▶

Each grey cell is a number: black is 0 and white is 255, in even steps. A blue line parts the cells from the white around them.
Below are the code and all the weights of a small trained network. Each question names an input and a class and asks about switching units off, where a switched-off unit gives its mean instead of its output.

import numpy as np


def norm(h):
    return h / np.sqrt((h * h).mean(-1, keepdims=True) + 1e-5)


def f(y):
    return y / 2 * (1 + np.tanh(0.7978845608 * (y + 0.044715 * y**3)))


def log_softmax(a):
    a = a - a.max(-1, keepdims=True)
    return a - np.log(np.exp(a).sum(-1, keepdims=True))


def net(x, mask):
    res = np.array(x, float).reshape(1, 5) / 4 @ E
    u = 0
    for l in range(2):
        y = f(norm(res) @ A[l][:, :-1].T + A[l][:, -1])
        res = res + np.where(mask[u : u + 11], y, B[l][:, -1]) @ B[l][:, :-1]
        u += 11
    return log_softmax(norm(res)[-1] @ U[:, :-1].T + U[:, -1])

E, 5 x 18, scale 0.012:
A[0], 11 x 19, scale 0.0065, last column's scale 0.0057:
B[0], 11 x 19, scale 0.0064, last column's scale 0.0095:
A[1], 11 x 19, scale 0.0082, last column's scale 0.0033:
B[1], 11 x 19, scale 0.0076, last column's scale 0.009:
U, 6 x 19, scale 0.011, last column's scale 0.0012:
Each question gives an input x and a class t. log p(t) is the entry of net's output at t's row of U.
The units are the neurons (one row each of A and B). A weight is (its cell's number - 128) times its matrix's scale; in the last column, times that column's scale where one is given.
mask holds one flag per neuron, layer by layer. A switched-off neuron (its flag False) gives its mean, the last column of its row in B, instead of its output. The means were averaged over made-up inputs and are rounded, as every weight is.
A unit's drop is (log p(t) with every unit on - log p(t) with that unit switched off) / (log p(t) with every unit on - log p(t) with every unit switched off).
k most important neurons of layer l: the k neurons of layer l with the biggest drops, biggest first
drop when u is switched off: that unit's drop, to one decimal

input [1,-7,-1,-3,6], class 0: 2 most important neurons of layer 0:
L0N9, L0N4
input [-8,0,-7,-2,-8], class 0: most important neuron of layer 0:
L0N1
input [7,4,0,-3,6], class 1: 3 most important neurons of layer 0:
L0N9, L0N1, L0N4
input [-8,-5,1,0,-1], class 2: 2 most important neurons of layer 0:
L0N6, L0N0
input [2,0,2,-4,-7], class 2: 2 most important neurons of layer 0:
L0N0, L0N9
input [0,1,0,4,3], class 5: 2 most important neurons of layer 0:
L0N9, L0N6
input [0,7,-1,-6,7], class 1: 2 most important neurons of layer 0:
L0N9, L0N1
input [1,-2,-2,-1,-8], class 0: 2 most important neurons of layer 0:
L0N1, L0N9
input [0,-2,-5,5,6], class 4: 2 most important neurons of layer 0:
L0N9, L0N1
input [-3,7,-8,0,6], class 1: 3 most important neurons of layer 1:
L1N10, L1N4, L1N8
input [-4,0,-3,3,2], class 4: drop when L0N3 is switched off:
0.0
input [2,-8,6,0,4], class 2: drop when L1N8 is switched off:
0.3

◀

▶ **What is needed**
Retype all of the entries exactly, please.

▶ **Answer space**
Each grey cell is a number: black is 0 and white is 255, in even steps. A blue line parts the cells from the white around them.
Below are the code and all the weights of a small trained network. Each question names an input and a class and asks about switching units off, where a switched-off unit gives its mean instead of its output.

import numpy as np


def norm(h):
    return h / np.sqrt((h * h).mean(-1, keepdims=True) + 1e-5)


def f(y):
    return y / 2 * (1 + np.tanh(0.7978845608 * (y + 0.044715 * y**3)))


def log_softmax(a):
    a = a - a.max(-1, keepdims=True)
    return a - np.log(np.exp(a).sum(-1, keepdims=True))


def net(x, mask):
    res = np.array(x, float).reshape(1, 5) / 4 @ E
    u = 0
    for l in range(2):
        y = f(norm(res) @ A[l][:, :-1].T + A[l][:, -1])
        res = res + np.where(mask[u : u + 11], y, B[l][:, -1]) @ B[l][:, :-1]
        u += 11
    return log_softmax(norm(res)[-1] @ U[:, :-1].T + U[:, -1])

E, 5 x 18, scale 0.012:
A[0], 11 x 19, scale 0.0065, last column's scale 0.0057:
B[0], 11 x 19, scale 0.0064, last column's scale 0.0095:
A[1], 11 x 19, scale 0.0082, last column's scale 0.0033:
B[1], 11 x 19, scale 0.0076, last column's scale 0.009:
U, 6 x 19, scale 0.011, last column's scale 0.0012:
Each question gives an input x and a class t. log p(t) is the entry of net's output at t's row of U.
The units are the neurons (one row each of A and B). A weight is (its cell's number - 128) times its matrix's scale; in the last column, times that column's scale where one is given.
mask holds one flag per neuron, layer by layer. A switched-off neuron (its flag False) gives its mean, the last column of its row in B, instead of its output. The means were averaged over made-up inputs and are rounded, as every weight is.
A unit's drop is (log p(t) with every unit on - log p(t) with that unit switched off) / (log p(t) with every unit on - log p(t) with every unit switched off).
k most important neurons of layer l: the k neurons of layer l with the biggest drops, biggest first
drop when u is switched off: that unit's drop, to one decimal

input [1,-7,-1,-3,6], class 0: 2 most important neurons of layer 0:
L0N9, L0N4
input [-8,0,-7,-2,-8], class 0: most important neuron of layer 0:
L0N1
input [7,4,0,-3,6], class 1: 3 most important neurons of layer 0:
L0N9, L0N1, L0N4
input [-8,-5,1,0,-1], class 2: 2 most important neurons of layer 0:
L0N6, L0N0
input [2,0,2,-4,-7], class 2: 2 most important neurons of layer 0:
L0N0, L0N9
input [0,1,0,4,3], class 5: 2 most important neurons of layer 0:
L0N9, L0N6
input [0,7,-1,-6,7], class 1: 2 most important neurons of layer 0:
L0N9, L0N1
input [1,-2,-2,-1,-8], class 0: 2 most important neurons of layer 0:
L0N1, L0N9
input [0,-2,-5,5,6], class 4: 2 most important neurons of layer 0:
L0N9, L0N1
input [-3,7,-8,0,6], class 1: 3 most important neurons of layer 1:
L1N10, L1N4, L1N8
input [-4,0,-3,3,2], class 4: drop when L0N3 is switched off:
0.0
input [2,-8,6,0,4], class 2: drop when L1N8 is switched off:
0.3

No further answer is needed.